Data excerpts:

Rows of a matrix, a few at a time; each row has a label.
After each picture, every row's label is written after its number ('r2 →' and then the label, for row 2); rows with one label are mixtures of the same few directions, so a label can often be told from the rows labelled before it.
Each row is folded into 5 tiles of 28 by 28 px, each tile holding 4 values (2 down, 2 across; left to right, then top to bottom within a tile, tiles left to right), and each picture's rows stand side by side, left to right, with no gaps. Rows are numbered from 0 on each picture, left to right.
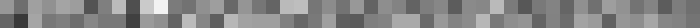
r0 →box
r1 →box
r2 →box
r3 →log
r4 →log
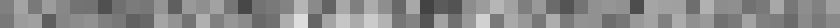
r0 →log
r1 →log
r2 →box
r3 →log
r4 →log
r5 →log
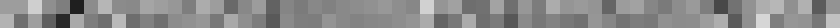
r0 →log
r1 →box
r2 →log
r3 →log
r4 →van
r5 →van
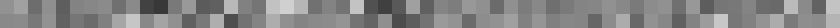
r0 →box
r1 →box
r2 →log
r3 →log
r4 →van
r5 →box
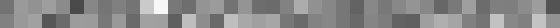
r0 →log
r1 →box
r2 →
* * *
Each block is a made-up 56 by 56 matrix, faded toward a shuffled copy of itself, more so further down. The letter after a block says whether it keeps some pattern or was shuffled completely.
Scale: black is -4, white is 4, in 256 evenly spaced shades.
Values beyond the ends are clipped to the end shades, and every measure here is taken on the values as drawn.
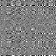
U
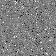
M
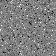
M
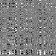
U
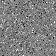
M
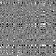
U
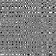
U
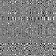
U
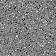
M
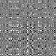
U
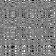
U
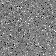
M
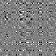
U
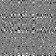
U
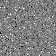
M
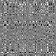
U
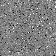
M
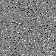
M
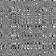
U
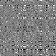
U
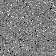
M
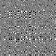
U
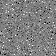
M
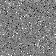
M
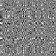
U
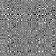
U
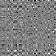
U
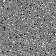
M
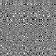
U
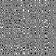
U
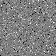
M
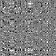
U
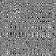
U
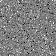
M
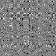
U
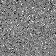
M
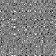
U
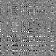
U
...
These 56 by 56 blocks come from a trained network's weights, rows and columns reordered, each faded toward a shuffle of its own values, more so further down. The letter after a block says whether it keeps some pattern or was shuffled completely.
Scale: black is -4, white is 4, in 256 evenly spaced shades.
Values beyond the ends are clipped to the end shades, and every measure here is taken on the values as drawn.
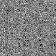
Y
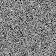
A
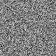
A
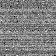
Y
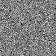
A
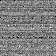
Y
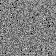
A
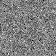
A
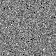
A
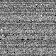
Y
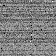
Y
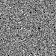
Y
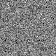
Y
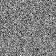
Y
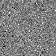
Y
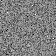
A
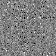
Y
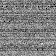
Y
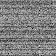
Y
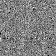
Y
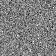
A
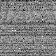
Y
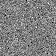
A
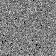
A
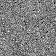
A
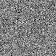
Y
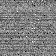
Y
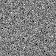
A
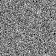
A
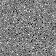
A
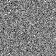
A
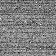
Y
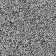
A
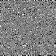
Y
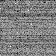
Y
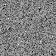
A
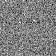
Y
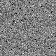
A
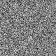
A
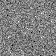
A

### Work instructions
Return, from the data above, each line in which the string "shuffled" appears.

### Written solution
Each block is a made-up 56 by 56 matrix, faded toward a shuffled copy of itself, more so further down. The letter after a block says whether it keeps some pattern or was shuffled completely.
These 56 by 56 blocks come from a trained network's weights, rows and columns reordered, each faded toward a shuffle of its own values, more so further down. The letter after a block says whether it keeps some pattern or was shuffled completely.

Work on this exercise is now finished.